----- Data -----
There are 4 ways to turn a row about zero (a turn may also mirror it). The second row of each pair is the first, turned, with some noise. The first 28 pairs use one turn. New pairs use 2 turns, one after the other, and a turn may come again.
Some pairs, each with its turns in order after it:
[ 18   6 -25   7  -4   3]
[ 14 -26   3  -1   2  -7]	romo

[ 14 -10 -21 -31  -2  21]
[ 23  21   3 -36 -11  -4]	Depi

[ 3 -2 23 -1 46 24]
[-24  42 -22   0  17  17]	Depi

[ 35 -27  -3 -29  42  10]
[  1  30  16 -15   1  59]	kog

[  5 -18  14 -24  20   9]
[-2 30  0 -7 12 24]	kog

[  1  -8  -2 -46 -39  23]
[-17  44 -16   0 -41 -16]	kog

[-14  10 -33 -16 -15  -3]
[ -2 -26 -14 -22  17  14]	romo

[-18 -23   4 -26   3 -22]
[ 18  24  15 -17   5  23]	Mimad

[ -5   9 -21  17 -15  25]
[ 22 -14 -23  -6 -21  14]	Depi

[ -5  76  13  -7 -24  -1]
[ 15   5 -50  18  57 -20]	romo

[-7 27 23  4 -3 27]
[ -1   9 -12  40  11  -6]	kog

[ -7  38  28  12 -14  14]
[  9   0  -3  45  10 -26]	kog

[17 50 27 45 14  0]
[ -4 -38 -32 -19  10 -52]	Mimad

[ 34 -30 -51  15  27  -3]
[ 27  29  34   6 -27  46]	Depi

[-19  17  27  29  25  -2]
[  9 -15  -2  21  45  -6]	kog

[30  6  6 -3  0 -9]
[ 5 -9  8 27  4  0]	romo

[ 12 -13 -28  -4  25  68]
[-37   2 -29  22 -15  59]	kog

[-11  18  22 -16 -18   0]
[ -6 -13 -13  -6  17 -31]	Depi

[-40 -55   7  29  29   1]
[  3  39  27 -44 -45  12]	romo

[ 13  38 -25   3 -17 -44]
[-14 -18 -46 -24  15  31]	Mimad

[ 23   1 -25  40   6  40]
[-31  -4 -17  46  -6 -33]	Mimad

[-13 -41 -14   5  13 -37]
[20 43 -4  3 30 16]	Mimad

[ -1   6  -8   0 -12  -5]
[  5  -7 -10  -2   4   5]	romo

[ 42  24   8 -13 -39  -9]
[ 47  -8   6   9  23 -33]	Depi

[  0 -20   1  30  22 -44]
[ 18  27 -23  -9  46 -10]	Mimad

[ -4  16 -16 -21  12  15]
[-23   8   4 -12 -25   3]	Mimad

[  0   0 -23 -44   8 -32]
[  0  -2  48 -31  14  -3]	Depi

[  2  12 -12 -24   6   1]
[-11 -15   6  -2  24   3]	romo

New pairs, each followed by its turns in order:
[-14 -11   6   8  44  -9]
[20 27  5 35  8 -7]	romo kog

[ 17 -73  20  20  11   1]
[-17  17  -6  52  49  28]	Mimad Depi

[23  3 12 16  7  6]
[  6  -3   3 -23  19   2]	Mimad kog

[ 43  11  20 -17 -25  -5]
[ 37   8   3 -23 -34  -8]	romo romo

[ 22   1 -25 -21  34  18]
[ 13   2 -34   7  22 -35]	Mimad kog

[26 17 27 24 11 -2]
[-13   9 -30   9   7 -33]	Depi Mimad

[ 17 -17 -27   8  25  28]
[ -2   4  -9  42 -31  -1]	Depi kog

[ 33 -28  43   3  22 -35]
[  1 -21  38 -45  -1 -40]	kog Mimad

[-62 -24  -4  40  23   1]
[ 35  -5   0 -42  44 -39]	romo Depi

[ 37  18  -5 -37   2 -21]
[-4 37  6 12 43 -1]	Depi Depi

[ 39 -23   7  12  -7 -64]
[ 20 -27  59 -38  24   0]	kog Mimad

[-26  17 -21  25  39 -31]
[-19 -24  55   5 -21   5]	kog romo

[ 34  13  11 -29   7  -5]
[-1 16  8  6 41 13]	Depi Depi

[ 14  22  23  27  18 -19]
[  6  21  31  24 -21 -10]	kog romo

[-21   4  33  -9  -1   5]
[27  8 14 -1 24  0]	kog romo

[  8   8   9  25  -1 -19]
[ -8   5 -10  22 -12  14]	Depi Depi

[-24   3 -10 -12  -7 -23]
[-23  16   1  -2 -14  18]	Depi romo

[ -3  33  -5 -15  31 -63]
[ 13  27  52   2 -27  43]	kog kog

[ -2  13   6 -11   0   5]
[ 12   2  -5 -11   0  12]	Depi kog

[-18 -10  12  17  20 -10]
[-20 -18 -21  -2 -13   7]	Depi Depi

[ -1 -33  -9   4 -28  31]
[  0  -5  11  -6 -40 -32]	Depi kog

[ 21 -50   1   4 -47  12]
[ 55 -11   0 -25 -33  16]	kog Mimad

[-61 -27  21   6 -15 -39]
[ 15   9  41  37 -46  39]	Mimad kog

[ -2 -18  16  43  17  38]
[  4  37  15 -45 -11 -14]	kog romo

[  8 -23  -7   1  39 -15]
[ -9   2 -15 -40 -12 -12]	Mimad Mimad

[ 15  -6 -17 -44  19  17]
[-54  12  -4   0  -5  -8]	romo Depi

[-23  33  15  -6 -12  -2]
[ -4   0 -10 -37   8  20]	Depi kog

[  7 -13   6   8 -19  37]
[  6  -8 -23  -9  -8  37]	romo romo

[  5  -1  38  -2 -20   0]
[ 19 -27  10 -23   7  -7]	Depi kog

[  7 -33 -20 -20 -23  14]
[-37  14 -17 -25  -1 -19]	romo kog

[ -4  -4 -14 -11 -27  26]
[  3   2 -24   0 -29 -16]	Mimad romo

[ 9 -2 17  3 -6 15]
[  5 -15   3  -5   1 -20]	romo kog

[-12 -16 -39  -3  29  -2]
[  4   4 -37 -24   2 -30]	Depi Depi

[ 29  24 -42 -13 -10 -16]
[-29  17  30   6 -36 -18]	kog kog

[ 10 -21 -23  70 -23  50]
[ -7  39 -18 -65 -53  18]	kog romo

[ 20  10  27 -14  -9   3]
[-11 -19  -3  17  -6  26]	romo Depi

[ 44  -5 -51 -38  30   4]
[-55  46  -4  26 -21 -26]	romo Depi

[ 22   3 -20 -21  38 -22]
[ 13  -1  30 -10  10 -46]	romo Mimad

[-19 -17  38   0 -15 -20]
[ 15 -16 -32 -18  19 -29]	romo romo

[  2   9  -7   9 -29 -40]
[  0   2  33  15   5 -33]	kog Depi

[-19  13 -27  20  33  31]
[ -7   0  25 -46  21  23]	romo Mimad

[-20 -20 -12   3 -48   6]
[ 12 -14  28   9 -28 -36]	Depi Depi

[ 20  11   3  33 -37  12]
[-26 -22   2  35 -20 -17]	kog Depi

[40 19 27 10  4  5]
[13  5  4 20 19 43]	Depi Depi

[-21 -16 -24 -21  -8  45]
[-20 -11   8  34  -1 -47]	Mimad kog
-----
----- Data -----
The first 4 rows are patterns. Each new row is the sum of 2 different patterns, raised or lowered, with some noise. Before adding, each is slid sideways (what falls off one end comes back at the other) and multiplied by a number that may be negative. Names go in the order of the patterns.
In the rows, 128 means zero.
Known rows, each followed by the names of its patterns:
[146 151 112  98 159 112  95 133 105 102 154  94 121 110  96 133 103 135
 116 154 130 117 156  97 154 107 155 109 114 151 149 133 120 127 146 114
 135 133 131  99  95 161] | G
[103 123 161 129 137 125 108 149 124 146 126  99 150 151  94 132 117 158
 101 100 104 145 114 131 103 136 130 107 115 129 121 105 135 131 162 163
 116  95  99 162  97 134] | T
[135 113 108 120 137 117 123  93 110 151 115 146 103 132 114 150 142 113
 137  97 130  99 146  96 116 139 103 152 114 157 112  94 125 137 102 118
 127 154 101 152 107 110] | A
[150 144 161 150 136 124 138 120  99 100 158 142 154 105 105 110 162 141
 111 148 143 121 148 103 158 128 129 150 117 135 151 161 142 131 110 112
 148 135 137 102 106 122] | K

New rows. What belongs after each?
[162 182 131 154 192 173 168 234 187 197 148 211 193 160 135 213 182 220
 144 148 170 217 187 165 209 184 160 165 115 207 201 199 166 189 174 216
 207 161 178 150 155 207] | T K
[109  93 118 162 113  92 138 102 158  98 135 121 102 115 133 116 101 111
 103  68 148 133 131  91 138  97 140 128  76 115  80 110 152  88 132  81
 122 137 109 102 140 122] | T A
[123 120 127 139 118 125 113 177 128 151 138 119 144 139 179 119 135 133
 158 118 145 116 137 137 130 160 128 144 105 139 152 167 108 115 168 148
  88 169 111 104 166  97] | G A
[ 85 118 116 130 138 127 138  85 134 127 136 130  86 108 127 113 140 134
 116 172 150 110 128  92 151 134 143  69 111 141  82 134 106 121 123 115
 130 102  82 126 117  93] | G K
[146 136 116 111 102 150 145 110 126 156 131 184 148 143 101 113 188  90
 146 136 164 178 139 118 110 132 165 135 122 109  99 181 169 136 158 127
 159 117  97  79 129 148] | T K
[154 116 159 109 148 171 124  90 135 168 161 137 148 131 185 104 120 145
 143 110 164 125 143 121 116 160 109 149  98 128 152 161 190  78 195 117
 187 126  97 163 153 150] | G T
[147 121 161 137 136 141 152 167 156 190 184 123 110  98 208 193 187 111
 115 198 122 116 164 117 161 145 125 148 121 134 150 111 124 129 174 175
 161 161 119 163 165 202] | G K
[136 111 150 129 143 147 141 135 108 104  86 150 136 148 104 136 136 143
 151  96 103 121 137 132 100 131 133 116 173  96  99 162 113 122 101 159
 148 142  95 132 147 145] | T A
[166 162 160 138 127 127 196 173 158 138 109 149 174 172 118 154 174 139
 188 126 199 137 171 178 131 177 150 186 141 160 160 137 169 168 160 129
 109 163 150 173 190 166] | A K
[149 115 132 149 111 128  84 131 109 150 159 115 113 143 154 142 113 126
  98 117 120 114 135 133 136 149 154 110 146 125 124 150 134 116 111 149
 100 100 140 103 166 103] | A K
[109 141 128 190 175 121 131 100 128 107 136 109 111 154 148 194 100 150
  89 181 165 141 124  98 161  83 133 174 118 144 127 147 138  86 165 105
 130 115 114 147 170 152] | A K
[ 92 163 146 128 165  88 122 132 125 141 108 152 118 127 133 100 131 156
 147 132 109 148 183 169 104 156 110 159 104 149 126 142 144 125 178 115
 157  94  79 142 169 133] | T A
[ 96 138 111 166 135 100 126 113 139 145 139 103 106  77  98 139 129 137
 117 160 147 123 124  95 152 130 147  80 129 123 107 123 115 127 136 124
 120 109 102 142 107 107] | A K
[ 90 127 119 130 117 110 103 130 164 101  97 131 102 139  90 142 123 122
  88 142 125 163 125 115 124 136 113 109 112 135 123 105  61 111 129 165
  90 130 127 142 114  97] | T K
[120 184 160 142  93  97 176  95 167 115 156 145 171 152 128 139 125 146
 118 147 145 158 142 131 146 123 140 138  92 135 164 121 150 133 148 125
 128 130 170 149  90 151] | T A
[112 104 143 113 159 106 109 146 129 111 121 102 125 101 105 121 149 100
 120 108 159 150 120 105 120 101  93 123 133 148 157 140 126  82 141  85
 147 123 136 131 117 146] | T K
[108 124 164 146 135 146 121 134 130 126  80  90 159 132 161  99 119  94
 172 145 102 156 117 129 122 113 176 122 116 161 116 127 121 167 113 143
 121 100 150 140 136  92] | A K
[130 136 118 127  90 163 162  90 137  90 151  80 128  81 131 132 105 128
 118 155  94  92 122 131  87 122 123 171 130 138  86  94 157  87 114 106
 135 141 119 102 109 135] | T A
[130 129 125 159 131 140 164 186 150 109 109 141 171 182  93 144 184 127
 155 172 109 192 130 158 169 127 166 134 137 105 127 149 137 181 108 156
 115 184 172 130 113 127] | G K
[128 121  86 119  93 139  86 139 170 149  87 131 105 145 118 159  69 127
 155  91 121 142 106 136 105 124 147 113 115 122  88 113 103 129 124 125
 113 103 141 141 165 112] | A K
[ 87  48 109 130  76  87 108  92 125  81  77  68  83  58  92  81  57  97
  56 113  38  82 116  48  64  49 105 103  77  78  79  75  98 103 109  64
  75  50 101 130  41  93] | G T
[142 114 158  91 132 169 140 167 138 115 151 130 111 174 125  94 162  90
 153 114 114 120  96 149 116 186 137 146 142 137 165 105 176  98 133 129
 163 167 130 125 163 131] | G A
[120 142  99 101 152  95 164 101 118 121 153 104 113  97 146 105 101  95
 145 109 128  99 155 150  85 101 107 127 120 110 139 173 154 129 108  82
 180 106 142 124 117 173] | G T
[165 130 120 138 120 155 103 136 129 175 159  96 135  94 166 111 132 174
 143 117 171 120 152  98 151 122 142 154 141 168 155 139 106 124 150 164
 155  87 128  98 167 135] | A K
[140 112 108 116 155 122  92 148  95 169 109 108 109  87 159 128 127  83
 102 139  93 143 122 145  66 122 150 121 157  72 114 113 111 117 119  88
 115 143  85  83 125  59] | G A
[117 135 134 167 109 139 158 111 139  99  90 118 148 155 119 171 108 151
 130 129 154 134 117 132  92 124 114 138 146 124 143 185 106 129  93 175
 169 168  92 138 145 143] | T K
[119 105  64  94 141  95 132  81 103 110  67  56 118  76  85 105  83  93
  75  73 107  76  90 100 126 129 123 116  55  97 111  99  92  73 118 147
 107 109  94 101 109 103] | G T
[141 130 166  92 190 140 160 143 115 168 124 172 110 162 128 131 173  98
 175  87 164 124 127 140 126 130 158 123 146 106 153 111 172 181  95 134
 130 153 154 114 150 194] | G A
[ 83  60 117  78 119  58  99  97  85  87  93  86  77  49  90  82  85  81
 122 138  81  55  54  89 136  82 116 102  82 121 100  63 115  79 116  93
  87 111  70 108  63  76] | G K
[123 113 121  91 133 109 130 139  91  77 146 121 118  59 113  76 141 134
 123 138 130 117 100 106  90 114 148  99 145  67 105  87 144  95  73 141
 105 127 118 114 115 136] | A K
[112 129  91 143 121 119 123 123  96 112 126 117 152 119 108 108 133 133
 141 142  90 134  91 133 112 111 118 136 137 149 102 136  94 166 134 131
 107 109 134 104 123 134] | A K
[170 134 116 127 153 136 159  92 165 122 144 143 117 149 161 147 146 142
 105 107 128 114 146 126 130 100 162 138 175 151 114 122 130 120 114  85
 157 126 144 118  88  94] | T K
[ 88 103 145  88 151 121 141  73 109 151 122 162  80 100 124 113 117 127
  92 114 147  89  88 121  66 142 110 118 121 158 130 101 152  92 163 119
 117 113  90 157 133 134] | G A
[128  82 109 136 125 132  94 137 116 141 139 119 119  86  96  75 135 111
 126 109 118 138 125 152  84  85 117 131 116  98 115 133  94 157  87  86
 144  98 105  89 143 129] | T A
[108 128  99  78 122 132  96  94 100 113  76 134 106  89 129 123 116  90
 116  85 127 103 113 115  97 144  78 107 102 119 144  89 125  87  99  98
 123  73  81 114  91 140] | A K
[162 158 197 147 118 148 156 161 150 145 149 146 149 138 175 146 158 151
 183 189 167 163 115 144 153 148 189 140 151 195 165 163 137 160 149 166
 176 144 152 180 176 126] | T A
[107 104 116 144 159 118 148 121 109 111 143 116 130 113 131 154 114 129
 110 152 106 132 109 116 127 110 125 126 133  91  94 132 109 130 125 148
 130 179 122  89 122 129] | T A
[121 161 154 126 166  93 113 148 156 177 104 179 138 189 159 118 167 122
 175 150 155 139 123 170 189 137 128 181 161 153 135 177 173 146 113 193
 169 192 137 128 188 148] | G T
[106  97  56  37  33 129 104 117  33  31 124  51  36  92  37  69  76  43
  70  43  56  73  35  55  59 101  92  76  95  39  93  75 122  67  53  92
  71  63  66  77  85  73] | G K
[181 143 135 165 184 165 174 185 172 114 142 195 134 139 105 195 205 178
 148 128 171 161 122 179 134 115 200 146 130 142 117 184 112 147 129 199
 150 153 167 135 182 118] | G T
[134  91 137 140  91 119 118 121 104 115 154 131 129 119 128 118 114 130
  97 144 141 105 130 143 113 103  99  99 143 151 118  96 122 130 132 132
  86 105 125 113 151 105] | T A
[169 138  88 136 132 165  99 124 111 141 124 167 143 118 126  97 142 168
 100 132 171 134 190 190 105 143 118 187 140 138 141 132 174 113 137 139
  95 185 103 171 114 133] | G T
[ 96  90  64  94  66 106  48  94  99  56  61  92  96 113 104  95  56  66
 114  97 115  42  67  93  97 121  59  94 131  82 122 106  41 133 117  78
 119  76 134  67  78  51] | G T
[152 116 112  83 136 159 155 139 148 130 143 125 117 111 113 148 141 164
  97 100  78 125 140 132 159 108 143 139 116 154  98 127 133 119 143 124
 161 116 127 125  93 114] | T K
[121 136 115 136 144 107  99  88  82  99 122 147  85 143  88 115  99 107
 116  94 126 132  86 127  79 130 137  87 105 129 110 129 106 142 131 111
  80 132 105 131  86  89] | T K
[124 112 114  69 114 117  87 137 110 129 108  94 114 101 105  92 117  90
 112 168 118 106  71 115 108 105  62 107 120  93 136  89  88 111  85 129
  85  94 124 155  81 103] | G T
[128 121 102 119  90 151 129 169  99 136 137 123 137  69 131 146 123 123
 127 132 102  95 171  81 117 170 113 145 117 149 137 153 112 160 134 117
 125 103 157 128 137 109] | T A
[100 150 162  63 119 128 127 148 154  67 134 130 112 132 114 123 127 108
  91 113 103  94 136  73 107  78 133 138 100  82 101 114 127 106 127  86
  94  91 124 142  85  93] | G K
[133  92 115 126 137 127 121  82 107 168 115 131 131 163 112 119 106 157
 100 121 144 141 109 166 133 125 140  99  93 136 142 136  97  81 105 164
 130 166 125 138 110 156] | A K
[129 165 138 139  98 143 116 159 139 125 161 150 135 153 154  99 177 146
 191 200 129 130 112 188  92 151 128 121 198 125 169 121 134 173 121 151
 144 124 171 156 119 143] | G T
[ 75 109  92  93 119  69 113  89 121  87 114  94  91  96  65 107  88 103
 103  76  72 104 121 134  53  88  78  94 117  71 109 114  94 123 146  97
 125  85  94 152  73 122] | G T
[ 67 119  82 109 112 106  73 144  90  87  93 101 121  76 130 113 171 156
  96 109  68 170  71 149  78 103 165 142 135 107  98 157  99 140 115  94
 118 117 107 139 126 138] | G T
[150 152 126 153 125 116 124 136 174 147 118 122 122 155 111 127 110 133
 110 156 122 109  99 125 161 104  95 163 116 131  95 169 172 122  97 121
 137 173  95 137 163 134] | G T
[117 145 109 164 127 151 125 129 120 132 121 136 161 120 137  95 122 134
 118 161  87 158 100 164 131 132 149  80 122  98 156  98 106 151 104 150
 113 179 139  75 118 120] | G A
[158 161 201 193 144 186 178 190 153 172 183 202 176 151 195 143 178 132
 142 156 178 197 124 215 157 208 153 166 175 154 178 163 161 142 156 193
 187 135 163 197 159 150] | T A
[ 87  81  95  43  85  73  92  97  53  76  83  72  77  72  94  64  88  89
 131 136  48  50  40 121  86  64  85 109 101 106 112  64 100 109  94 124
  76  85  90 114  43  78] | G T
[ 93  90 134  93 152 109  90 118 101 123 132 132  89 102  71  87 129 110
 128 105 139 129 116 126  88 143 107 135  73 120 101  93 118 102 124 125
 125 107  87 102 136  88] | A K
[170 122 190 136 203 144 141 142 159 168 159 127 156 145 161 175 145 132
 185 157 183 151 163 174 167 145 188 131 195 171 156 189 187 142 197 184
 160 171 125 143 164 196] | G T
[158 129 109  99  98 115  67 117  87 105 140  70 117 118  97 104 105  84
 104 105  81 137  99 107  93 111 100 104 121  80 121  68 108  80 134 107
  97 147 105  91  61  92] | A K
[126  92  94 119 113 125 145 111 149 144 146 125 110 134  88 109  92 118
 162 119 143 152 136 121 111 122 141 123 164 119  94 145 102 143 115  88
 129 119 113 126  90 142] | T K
-----
**Work order**
From the records above, print exactly the lines that run from the line with "143 129] | T A" to the line with "136 132 165", inclusive.

**Exercise answer**
 144  98 105  89 143 129] | T A
[108 128  99  78 122 132  96  94 100 113  76 134 106  89 129 123 116  90
 116  85 127 103 113 115  97 144  78 107 102 119 144  89 125  87  99  98
 123  73  81 114  91 140] | A K
[162 158 197 147 118 148 156 161 150 145 149 146 149 138 175 146 158 151
 183 189 167 163 115 144 153 148 189 140 151 195 165 163 137 160 149 166
 176 144 152 180 176 126] | T A
[107 104 116 144 159 118 148 121 109 111 143 116 130 113 131 154 114 129
 110 152 106 132 109 116 127 110 125 126 133  91  94 132 109 130 125 148
 130 179 122  89 122 129] | T A
[121 161 154 126 166  93 113 148 156 177 104 179 138 189 159 118 167 122
 175 150 155 139 123 170 189 137 128 181 161 153 135 177 173 146 113 193
 169 192 137 128 188 148] | G T
[106  97  56  37  33 129 104 117  33  31 124  51  36  92  37  69  76  43
  70  43  56  73  35  55  59 101  92  76  95  39  93  75 122  67  53  92
  71  63  66  77  85  73] | G K
[181 143 135 165 184 165 174 185 172 114 142 195 134 139 105 195 205 178
 148 128 171 161 122 179 134 115 200 146 130 142 117 184 112 147 129 199
 150 153 167 135 182 118] | G T
[134  91 137 140  91 119 118 121 104 115 154 131 129 119 128 118 114 130
  97 144 141 105 130 143 113 103  99  99 143 151 118  96 122 130 132 132
  86 105 125 113 151 105] | T A
[169 138  88 136 132 165  99 124 111 141 124 167 143 118 126  97 142 168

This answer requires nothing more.